### Work to be completed
Repeat the data exactly, with every line included.

### Dataset items
--- START ---

Here is a tiny trained network, its code and every weight. The questions are about switching its units off for an input and a class, where a switched-off unit gives its printed mean instead of its output.

import numpy as np


def w(rows, s, z=0):
    codes = np.array(rows[::2]) - 128.0
    scale = np.full(codes.shape[1], s)
    scale[-1] = z or s
    return codes * scale


def f(y):
    return np.maximum(y, 0)


def log_softmax(a):
    a = a - a.max(-1, keepdims=True)
    return a - np.log(np.exp(a).sum(-1, keepdims=True))


def net(x, mask):
    res = np.array(x, float).reshape(1, 7) / 4 @ E
    y = f(res @ A[0][:, :-1].T + A[0][:, -1])
    res = res + np.where(mask, y, B[0][:, -1]) @ B[0][:, :-1]
    return log_softmax(res[-1] @ U[:, :-1].T + U[:, -1])


A, B = {}, {}
E = w([
[141,96,207,169,169,129,129,124,216,167,160],'x0',
[52,139,144,61,105,59,127,162,207,110,80],'x1',
[49,152,170,160,2,143,69,61,117,135,182],'x2',
[133,75,153,193,99,135,108,189,130,44,98],'x3',
[114,210,122,99,127,208,161,175,184,72,212],'x4',
[140,201,171,171,83,156,205,132,130,151,33],'x5',
[120,142,125,137,144,119,122,121,124,120,129],'x6',
],0.0075)
A[0] = w([
[201,153,118,154,147,190,142,74,73,203,182,115],'N1',
[102,157,50,42,136,147,133,86,97,190,129,224],'N2',
[92,133,47,123,98,124,108,148,37,3,91,252],'N3',
[66,144,140,67,125,79,145,137,172,177,122,163],'N4',
[199,114,64,102,183,122,175,169,126,93,107,104],'N5',
[118,189,114,121,146,199,159,135,156,60,181,73],'N6',
[96,167,121,152,48,155,98,68,109,146,158,54],'N7',
[111,63,191,212,168,138,99,159,208,131,135,179],'N8',
[75,110,181,160,85,155,120,113,146,142,152,156],'N9',
[144,146,158,134,167,120,143,102,179,222,175,158],'N10',
[119,46,70,103,169,74,56,126,126,96,200,122],'N11',
[201,114,130,233,128,202,119,102,88,120,158,80],'N12',
[124,219,134,172,124,130,233,84,124,199,79,136],'N13',
[121,187,107,126,139,164,148,176,159,65,201,66],'N14',
[184,119,111,92,200,102,157,139,143,121,132,94],'N15',
[195,108,126,184,141,165,128,74,61,153,138,63],'N16',
[156,89,141,151,127,43,100,91,88,158,92,75],'N17',
[95,143,164,165,34,164,110,69,88,153,166,49],'N18',
[88,137,151,104,101,78,128,162,217,86,81,120],'N19',
[107,120,146,125,74,134,91,92,113,139,184,56],'N20',
[145,140,147,143,98,145,168,119,129,144,57,77],'N21',
[118,172,133,99,143,172,165,166,145,75,192,101],'N22',
[91,73,81,76,187,102,87,96,133,101,205,116],'N23',
[156,65,222,194,125,141,116,163,191,83,141,146],'N24',
[157,117,119,89,194,138,169,151,132,161,92,50],'N25',
[181,107,110,119,209,156,176,169,109,146,114,56],'N26',
[102,152,112,129,142,194,148,181,184,61,179,124],'N27',
[198,105,150,212,120,158,121,140,92,93,151,139],'N28',
[111,169,155,185,101,155,178,151,136,114,35,156],'N29',
[116,53,121,184,154,28,90,87,86,155,54,102],'N30',
[127,153,172,115,181,111,147,78,184,211,169,176],'N31',
[167,133,75,122,219,122,180,156,135,130,99,76],'N32',
[63,122,178,64,103,39,133,154,186,123,69,94],'N33',
[192,115,85,117,167,137,168,178,128,110,81,94],'N34',
],0.0062,0.0031)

--- END ---

### Solution for this problem
Here is a tiny trained network, its code and every weight. The questions are about switching its units off for an input and a class, where a switched-off unit gives its printed mean instead of its output.

import numpy as np


def w(rows, s, z=0):
    codes = np.array(rows[::2]) - 128.0
    scale = np.full(codes.shape[1], s)
    scale[-1] = z or s
    return codes * scale


def f(y):
    return np.maximum(y, 0)


def log_softmax(a):
    a = a - a.max(-1, keepdims=True)
    return a - np.log(np.exp(a).sum(-1, keepdims=True))


def net(x, mask):
    res = np.array(x, float).reshape(1, 7) / 4 @ E
    y = f(res @ A[0][:, :-1].T + A[0][:, -1])
    res = res + np.where(mask, y, B[0][:, -1]) @ B[0][:, :-1]
    return log_softmax(res[-1] @ U[:, :-1].T + U[:, -1])


A, B = {}, {}
E = w([
[141,96,207,169,169,129,129,124,216,167,160],'x0',
[52,139,144,61,105,59,127,162,207,110,80],'x1',
[49,152,170,160,2,143,69,61,117,135,182],'x2',
[133,75,153,193,99,135,108,189,130,44,98],'x3',
[114,210,122,99,127,208,161,175,184,72,212],'x4',
[140,201,171,171,83,156,205,132,130,151,33],'x5',
[120,142,125,137,144,119,122,121,124,120,129],'x6',
],0.0075)
A[0] = w([
[201,153,118,154,147,190,142,74,73,203,182,115],'N1',
[102,157,50,42,136,147,133,86,97,190,129,224],'N2',
[92,133,47,123,98,124,108,148,37,3,91,252],'N3',
[66,144,140,67,125,79,145,137,172,177,122,163],'N4',
[199,114,64,102,183,122,175,169,126,93,107,104],'N5',
[118,189,114,121,146,199,159,135,156,60,181,73],'N6',
[96,167,121,152,48,155,98,68,109,146,158,54],'N7',
[111,63,191,212,168,138,99,159,208,131,135,179],'N8',
[75,110,181,160,85,155,120,113,146,142,152,156],'N9',
[144,146,158,134,167,120,143,102,179,222,175,158],'N10',
[119,46,70,103,169,74,56,126,126,96,200,122],'N11',
[201,114,130,233,128,202,119,102,88,120,158,80],'N12',
[124,219,134,172,124,130,233,84,124,199,79,136],'N13',
[121,187,107,126,139,164,148,176,159,65,201,66],'N14',
[184,119,111,92,200,102,157,139,143,121,132,94],'N15',
[195,108,126,184,141,165,128,74,61,153,138,63],'N16',
[156,89,141,151,127,43,100,91,88,158,92,75],'N17',
[95,143,164,165,34,164,110,69,88,153,166,49],'N18',
[88,137,151,104,101,78,128,162,217,86,81,120],'N19',
[107,120,146,125,74,134,91,92,113,139,184,56],'N20',
[145,140,147,143,98,145,168,119,129,144,57,77],'N21',
[118,172,133,99,143,172,165,166,145,75,192,101],'N22',
[91,73,81,76,187,102,87,96,133,101,205,116],'N23',
[156,65,222,194,125,141,116,163,191,83,141,146],'N24',
[157,117,119,89,194,138,169,151,132,161,92,50],'N25',
[181,107,110,119,209,156,176,169,109,146,114,56],'N26',
[102,152,112,129,142,194,148,181,184,61,179,124],'N27',
[198,105,150,212,120,158,121,140,92,93,151,139],'N28',
[111,169,155,185,101,155,178,151,136,114,35,156],'N29',
[116,53,121,184,154,28,90,87,86,155,54,102],'N30',
[127,153,172,115,181,111,147,78,184,211,169,176],'N31',
[167,133,75,122,219,122,180,156,135,130,99,76],'N32',
[63,122,178,64,103,39,133,154,186,123,69,94],'N33',
[192,115,85,117,167,137,168,178,128,110,81,94],'N34',
],0.0062,0.0031)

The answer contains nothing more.